[[ DATA IN THIS EXERCISE, beginning ]]
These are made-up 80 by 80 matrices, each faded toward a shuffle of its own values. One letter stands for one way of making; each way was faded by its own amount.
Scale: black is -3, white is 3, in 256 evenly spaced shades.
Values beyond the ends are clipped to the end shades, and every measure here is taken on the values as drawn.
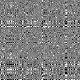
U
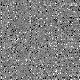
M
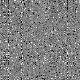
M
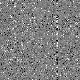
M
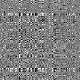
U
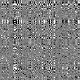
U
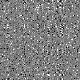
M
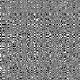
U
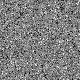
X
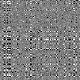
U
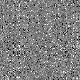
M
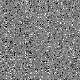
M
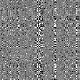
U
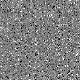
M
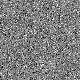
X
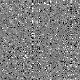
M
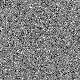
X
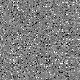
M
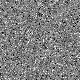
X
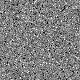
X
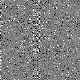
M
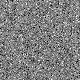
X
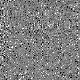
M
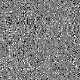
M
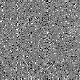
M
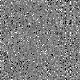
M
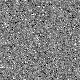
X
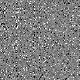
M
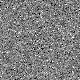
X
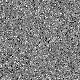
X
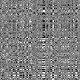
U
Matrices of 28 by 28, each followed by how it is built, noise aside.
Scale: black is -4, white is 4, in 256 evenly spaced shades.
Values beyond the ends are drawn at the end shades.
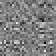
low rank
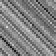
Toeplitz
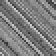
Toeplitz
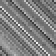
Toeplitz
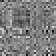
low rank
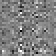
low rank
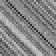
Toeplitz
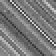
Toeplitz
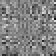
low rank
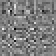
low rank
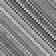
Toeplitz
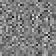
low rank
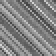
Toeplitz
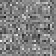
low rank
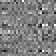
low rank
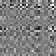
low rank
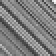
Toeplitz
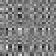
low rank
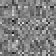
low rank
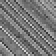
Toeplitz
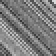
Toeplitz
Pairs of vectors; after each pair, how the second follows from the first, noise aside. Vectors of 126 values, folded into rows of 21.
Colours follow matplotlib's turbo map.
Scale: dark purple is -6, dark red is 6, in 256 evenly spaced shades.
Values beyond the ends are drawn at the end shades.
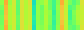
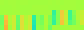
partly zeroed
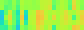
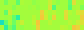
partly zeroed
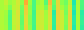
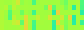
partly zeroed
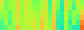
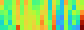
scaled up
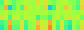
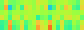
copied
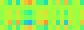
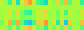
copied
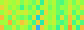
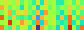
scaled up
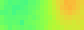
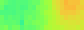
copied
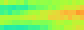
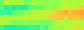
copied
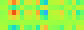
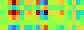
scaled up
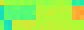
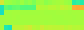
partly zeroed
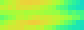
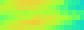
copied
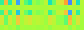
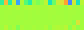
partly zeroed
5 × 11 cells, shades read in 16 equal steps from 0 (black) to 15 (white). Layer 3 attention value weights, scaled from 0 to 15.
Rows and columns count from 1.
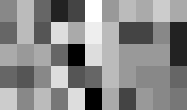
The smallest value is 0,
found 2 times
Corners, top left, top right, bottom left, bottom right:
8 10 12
[[ DATA IN THIS EXERCISE, end ]]
[[ DATA IN THIS EXERCISE, beginning ]]
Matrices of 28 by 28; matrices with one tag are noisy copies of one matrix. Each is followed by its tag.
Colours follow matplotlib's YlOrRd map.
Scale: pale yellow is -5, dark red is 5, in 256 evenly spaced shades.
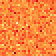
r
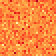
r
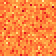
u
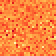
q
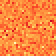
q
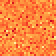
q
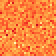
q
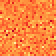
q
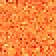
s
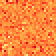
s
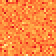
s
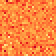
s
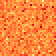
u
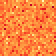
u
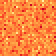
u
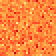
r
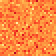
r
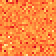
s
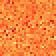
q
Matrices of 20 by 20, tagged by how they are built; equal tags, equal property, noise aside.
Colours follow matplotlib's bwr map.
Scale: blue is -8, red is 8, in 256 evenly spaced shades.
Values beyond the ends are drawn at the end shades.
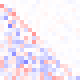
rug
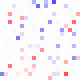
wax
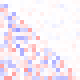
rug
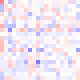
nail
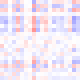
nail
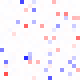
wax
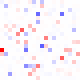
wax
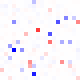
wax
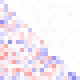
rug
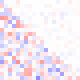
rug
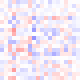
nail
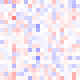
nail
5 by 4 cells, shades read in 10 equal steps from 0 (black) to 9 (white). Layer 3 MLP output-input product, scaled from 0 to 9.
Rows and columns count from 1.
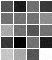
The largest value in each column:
[[ DATA IN THIS EXERCISE, end ]]
— TO DO —
All lines above holding the word "followed" make up the answer; copy each one.

— ANSWER BOX —
Matrices of 28 by 28, each followed by how it is built, noise aside.
Matrices of 28 by 28; matrices with one tag are noisy copies of one matrix. Each is followed by its tag.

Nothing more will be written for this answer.